◆ **TASK TO COMPLETE**
Count the lines of the records below that hold the word "path", and give only the number.

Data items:
──────────

Each path below is one point turned by a fixed rotation once a step. After each direction that follows a path, write how fast that rotation turns it, in degrees a step (0 if it stays still).
Each turn is a multiple of 5 degrees from 10 to 175, or 0.
Each row of a path follows its step; steps can be skipped.
path 1
step 1: [  9  17   5 -32  -5  20  18  -3  14   0  16  -2  15   2  -3  -4  -8 -12
 -10  -1   1  -8  -4  15  -2 -12   1  12  10   3  18  10]
step 2: [ 13  -4  12  -7  -4  16   9   4   4  18  24   9 -14  20  -2  19   7  -4
  -1  -5  14  -3 -20  15 -14  -8   1   3 -14   5  11  -6]
step 4: [ -1 -12   1 -21   4   7  20  -8   1   1  17  16  -4   1   7  -3  -2   3
  -7  -2   1  -6 -11  27  11 -12  18  -5  -2   6  11  30]
step 5: [  2   6  12 -11 -13  17   2 -13 -26  11  15   7 -10   0  16  22   3  -2
  -2 -15   4  10  -7   8  -8   6  13   5  -1 -11  22   6]
step 6: [  9   1   0 -30 -12  11   2   7  -9 -21  15   3   4  -8 -11  -4 -12   1
 -13  -7   9   0  -3  27 -23   1  11   2   4 -12   7  -1]
step 7: [ -1  -3   6 -30   4  23  18 -13   9  -5  13   3   2  19   0   5  -2  -7
 -10  -4   8   1 -16  -2  -6  -5   6 -19  -1  11  20  -1]
step 8: [  8  -5  -5  -5  -5  11   8  14  -8  14  19  -9   6   1  11  21  -8  -2
   1 -13  27   9  -9  16 -13   5  21   3  -9  16  12  -6]
step 9: [-20 -17  -2  -6   2   7  13   5  -9 -18  19   5  -6  -8  -7  14 -16   7
 -16   8   2   5 -19  18 -15   0  14  -4  -2   8   0  15]
step 11: [ -1   0  -5 -11 -26  26  -3  -1 -10   2  23 -14  11  -5  -3  16 -15  -2
   5 -11  -5   0  -1   8 -12  10  14   9  -2  -7  14  16]
step 12: [ -9   4   0 -29   0  18  -4  -9   7 -15  21  -3 -10   1  -9   8  -3   2
 -20   4  -2  -6 -13   6 -28  -4   8   4 -13   4   0 -15]
step 13: [ -1   4   1 -10 -13  22   5   3  28   6  19  -1  11  -2  -1   8 -12  -3
 -17  -7  15  10  -6   4   7   5   9 -12  -3  21  19  -7]
Directions:
[ -1  -3   4  -6   6  -2  -2  -2   2  -5  -9   2   6  -8  -1   0  -3   1
  -4   3  -4  -2  -3   3 -10   0  -1   4   1   4  -5   2] -> 125
[-1 -4  1 -4 -2 -6  5 -5  5  8 -2 -4  1 -3  1 -1 -5  1 -4  5 -2 -8  1  0
  4 -1  2 -8  6 -3  5 -4] -> 120
[-2  1  3  1 -5 -4 -2 -8 -7 -2 -1  3  4  2  1  3  0 10 -5 -1 -2 -2  6  0
  5  0  5  3 -3 -5 -3  7] -> 65
[-10  -1  -8   2  -3   5  -7  -1   6  -2   3  -8   1  -3  -2   3  -4   3
   0   1  -3  -2   1  -6   1   4   4   0  -5   5  -3  -2] -> 20
[ -2  -3   7  -6  -3   0   0  -7   0  -1  -4   2 -11   6   1   1   5  -1
   3   4  -2  -1  -7  -3   4   1   0   0  -7   5  -3  -4] -> 140
path 2
step 1: [ -4  -7  15 -12   3  -8  -6  -5   6  14   6   5  18   9  -2  19  13  10
   7  -2   8  -1   5 -20 -10  -6 -16   0  -4 -20   0  10]
step 2: [  9  17  14  -5 -19 -15  -6 -13   4  -5  -6  -5  11  -6 -12 -14  -5   2
   0  -9 -16  -7   2 -12  -9 -10  -2  12  10   6  12 -13]
step 5: [ 10  -7   1  16   0  -1   4   6   6   3   3 -12  -5 -10   7   3  20  10
  16   3  10  -7   8 -18  -4  13 -14  -5 -23  -8  15  -4]
step 6: [ 17  15  13   4   3  -2  17  -2   5 -15  11  -2   1  10  -8   9  -5  -1
 -17  -8   0  -2   5 -11   2  10   7   6   0  -2  -2 -32]
step 7: [  5  -3   8  -4 -10   9  -9   6  12   9  -2 -21   6  -3  10   8  13  13
 -13  11   1 -14 -22  -5  15  -7  -3 -15  -6   2 -11 -10]
step 8: [  7   8   3  -7  -1   0  -8   5   8   2   3   6   7  11 -13  10  -4   3
 -16  -1   6   2  -6  31  -5  -6 -11   5 -14   6  27 -13]
step 9: [ -4  -7  17   9  11  -3   6  -6  16   5  13   8  13 -26   6   4  15   5
  18  10  -8   0  -1  12   5  -8 -15  -9   4   2   1 -10]
step 10: [ -8  14  25  -6  15  16 -16   0   1 -10  11   1  10   5   4  -1   7   6
   4 -17  -5   4  -5   0 -13  14  11  15   6   1  11  -7]
step 11: [  0   1  -6   4   7  -7 -11  10  10 -10  21 -12  17 -14  -1  -5   6  -4
 -10 -14  -1 -16  -7 -15   3  -6  -9 -11   4  17  -1  15]
step 12: [  1   8   7   8   5  -6 -18  -5  -7  -6   3   0   0  18  11   2  -7  -9
  -6   5  22 -18  -1   6 -12   7 -26  15   8   4   3  -9]
step 14: [ -8  17   8  -1 -10 -20  -7 -11  -5 -19   3   0   6  10   7   7  -1  21
  -1  15 -13  -7  -2  -8 -11  10   6   3  -9 -12  13  -3]
Directions:
[-1 -1 -4  1 -4 -6 -2 -8 -6 -2  1 -2  4  4  0 -8  3 -1  1 -2  1 -6  4 -5
 -1  2 -4  4  8 -5  3  7] -> 35
[-4 -6  3  1 -1  4 -1 -1  2 -1  3  1  2 -6 -8  2 -4  2  6  5 -3  2  6 -7
 -5  4  2  3  3 -6  2 -8] -> 90
[  9   2  -1  -5  -1  -3  -6   3   1  -3   2  -3   1  -1  -1  -2  -6   1
   2  -3   3   0 -10  -6   1   2   7  -6   8  -1  -1  -3] -> 85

──────────

◆ **WRITTEN RESPONSE**
4